### TASK INSTRUCTIONS
Find the line holding "169 162 138" in the entries below. Give it again exactly, along with every line after it up to and including the line holding "[140 134 128".

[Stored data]
'''

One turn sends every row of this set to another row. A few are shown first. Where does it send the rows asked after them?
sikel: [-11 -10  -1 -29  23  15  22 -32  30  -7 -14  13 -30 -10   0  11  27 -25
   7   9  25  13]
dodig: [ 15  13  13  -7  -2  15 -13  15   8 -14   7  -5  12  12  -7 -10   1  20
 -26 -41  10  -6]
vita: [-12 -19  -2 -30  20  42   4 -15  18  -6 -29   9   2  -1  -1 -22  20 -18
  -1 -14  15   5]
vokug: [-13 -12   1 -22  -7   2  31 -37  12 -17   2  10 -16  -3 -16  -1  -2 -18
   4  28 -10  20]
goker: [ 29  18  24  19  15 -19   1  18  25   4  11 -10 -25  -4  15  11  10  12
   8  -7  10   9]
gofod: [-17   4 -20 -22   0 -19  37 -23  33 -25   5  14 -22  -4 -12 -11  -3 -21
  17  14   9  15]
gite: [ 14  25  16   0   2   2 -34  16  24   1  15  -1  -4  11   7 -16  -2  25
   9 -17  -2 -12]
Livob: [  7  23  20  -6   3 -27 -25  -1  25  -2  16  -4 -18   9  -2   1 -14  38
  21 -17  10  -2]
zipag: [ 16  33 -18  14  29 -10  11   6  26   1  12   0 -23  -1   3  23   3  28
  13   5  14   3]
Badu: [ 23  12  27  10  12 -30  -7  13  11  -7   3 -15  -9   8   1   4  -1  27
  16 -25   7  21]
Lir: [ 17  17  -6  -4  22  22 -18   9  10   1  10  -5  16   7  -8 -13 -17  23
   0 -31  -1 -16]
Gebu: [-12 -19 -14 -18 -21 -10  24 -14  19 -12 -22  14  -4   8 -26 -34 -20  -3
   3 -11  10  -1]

'''
'''

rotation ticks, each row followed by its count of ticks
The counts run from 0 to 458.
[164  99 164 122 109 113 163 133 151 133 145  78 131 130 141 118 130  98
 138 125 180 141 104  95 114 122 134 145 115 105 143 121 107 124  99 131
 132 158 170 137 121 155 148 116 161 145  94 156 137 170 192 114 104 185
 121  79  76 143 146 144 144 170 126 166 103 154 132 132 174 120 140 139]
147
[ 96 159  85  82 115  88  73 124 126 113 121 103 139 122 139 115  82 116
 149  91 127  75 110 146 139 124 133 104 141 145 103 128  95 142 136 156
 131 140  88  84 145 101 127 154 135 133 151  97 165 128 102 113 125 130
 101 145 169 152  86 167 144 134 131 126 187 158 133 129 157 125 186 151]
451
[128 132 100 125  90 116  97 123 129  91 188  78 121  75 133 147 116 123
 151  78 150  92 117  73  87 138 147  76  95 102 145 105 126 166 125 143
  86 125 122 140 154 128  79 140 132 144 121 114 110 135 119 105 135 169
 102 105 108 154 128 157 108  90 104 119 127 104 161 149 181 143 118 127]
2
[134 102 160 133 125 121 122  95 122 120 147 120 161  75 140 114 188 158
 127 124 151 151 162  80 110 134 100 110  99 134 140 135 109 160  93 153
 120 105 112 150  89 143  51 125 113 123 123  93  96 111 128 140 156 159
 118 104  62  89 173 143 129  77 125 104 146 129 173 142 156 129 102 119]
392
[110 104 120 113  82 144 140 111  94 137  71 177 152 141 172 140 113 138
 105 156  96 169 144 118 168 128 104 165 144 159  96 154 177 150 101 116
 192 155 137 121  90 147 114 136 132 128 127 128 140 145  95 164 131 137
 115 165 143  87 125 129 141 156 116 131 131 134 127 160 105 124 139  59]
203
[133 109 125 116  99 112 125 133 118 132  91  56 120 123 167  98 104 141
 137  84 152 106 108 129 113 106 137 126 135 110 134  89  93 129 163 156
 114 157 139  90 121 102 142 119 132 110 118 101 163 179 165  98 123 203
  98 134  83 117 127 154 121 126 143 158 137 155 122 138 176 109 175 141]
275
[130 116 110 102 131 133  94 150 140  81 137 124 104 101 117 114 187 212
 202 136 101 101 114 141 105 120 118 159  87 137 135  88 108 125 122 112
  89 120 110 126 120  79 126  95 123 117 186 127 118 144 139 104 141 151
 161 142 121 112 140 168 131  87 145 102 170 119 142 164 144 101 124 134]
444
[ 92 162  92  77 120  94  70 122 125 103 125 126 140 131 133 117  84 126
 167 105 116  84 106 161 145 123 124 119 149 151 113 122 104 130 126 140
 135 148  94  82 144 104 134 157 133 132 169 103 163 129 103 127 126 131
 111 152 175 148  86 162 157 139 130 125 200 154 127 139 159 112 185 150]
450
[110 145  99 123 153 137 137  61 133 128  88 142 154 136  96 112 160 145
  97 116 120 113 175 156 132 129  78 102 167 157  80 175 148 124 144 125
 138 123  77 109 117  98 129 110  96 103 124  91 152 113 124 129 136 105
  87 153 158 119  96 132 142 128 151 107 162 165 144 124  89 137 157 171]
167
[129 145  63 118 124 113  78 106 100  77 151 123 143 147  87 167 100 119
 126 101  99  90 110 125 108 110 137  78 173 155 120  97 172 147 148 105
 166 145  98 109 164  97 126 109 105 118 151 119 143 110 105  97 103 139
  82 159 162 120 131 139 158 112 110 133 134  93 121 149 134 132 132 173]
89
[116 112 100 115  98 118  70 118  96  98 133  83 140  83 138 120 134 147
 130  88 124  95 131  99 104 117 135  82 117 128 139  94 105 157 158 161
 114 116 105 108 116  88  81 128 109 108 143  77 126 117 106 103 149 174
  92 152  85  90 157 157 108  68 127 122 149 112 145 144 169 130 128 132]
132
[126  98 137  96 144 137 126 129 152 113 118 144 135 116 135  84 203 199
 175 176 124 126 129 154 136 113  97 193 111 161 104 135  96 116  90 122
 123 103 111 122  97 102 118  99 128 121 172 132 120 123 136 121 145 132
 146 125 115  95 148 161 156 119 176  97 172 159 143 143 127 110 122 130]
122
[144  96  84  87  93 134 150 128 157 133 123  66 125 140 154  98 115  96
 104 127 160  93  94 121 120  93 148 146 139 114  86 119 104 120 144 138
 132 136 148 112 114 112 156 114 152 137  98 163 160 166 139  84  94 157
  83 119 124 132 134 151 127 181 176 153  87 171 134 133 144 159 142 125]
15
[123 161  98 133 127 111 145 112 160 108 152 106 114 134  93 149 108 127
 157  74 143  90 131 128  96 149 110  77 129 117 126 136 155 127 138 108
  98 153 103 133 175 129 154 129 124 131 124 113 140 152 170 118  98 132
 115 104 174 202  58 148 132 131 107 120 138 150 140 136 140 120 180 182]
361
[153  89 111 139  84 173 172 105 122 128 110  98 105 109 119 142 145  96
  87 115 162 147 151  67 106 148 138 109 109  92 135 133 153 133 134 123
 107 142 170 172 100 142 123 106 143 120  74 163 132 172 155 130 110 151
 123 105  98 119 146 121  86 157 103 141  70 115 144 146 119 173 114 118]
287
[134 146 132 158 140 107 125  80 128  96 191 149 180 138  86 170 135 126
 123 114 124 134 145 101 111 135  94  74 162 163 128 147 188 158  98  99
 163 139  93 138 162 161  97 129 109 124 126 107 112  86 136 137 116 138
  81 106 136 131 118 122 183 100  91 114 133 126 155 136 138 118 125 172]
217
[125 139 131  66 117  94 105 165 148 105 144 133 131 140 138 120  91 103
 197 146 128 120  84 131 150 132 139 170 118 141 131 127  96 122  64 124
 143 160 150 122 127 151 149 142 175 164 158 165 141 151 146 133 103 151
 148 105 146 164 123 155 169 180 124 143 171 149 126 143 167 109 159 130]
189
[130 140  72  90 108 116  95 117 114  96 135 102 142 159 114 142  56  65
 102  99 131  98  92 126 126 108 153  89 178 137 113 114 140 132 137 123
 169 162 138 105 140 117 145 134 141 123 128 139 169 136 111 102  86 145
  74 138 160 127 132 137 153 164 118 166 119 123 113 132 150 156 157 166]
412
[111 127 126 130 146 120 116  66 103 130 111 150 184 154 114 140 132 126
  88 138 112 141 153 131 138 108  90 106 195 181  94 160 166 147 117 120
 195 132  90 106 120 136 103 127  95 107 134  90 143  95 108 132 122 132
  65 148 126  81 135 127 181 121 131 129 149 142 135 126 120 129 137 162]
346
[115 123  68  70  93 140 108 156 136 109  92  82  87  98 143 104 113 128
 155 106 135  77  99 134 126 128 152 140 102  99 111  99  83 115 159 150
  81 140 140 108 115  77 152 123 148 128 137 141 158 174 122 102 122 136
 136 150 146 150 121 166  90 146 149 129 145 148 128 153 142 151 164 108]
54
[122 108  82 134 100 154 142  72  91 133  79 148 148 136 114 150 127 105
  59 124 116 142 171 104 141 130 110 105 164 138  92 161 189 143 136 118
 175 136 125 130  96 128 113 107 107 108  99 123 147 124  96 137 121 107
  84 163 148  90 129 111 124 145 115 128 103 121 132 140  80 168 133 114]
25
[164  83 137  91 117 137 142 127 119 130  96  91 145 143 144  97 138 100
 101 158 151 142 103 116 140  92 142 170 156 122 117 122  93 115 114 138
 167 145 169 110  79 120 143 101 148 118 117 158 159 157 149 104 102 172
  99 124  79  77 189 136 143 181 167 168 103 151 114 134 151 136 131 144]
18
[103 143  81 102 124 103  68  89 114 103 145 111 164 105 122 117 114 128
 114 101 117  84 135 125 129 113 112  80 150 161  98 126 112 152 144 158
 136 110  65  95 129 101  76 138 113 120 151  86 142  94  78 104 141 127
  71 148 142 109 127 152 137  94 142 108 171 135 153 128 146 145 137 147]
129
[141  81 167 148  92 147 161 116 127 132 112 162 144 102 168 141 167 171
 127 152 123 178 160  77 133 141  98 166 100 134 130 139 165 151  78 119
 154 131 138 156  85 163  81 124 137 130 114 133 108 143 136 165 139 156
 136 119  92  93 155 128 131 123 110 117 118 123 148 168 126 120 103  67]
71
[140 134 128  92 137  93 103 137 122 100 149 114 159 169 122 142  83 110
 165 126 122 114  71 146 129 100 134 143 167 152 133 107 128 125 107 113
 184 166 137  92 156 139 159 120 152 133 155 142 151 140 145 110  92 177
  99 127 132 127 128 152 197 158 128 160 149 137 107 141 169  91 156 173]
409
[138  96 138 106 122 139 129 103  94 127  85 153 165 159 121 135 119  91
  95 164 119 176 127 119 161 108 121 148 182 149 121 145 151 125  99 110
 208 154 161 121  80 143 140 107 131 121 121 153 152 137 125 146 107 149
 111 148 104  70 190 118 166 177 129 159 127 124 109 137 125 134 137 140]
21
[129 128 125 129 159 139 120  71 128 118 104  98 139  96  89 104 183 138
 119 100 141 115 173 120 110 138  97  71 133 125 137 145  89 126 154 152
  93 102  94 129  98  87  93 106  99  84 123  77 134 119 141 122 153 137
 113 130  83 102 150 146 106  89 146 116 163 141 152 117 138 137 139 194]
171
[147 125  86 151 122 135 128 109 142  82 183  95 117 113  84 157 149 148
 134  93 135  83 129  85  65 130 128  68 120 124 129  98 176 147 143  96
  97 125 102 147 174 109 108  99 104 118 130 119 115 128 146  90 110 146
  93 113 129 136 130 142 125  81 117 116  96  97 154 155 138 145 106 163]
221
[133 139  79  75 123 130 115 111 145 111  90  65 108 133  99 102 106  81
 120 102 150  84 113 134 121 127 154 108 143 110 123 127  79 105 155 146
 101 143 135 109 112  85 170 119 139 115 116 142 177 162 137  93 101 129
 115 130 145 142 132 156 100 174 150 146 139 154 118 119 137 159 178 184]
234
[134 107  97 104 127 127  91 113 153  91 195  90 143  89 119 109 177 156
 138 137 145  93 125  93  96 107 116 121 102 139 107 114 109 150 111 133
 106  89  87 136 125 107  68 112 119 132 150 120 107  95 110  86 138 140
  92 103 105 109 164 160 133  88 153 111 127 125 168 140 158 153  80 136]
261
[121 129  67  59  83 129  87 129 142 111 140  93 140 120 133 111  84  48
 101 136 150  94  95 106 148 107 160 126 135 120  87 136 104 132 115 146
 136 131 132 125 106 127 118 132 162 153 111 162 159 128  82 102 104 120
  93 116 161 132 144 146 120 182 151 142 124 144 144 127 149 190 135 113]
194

'''

### REPLY
 169 162 138 105 140 117 145 134 141 123 128 139 169 136 111 102  86 145
  74 138 160 127 132 137 153 164 118 166 119 123 113 132 150 156 157 166]
412
[111 127 126 130 146 120 116  66 103 130 111 150 184 154 114 140 132 126
  88 138 112 141 153 131 138 108  90 106 195 181  94 160 166 147 117 120
 195 132  90 106 120 136 103 127  95 107 134  90 143  95 108 132 122 132
  65 148 126  81 135 127 181 121 131 129 149 142 135 126 120 129 137 162]
346
[115 123  68  70  93 140 108 156 136 109  92  82  87  98 143 104 113 128
 155 106 135  77  99 134 126 128 152 140 102  99 111  99  83 115 159 150
  81 140 140 108 115  77 152 123 148 128 137 141 158 174 122 102 122 136
 136 150 146 150 121 166  90 146 149 129 145 148 128 153 142 151 164 108]
54
[122 108  82 134 100 154 142  72  91 133  79 148 148 136 114 150 127 105
  59 124 116 142 171 104 141 130 110 105 164 138  92 161 189 143 136 118
 175 136 125 130  96 128 113 107 107 108  99 123 147 124  96 137 121 107
  84 163 148  90 129 111 124 145 115 128 103 121 132 140  80 168 133 114]
25
[164  83 137  91 117 137 142 127 119 130  96  91 145 143 144  97 138 100
 101 158 151 142 103 116 140  92 142 170 156 122 117 122  93 115 114 138
 167 145 169 110  79 120 143 101 148 118 117 158 159 157 149 104 102 172
  99 124  79  77 189 136 143 181 167 168 103 151 114 134 151 136 131 144]
18
[103 143  81 102 124 103  68  89 114 103 145 111 164 105 122 117 114 128
 114 101 117  84 135 125 129 113 112  80 150 161  98 126 112 152 144 158
 136 110  65  95 129 101  76 138 113 120 151  86 142  94  78 104 141 127
  71 148 142 109 127 152 137  94 142 108 171 135 153 128 146 145 137 147]
129
[141  81 167 148  92 147 161 116 127 132 112 162 144 102 168 141 167 171
 127 152 123 178 160  77 133 141  98 166 100 134 130 139 165 151  78 119
 154 131 138 156  85 163  81 124 137 130 114 133 108 143 136 165 139 156
 136 119  92  93 155 128 131 123 110 117 118 123 148 168 126 120 103  67]
71
[140 134 128  92 137  93 103 137 122 100 149 114 159 169 122 142  83 110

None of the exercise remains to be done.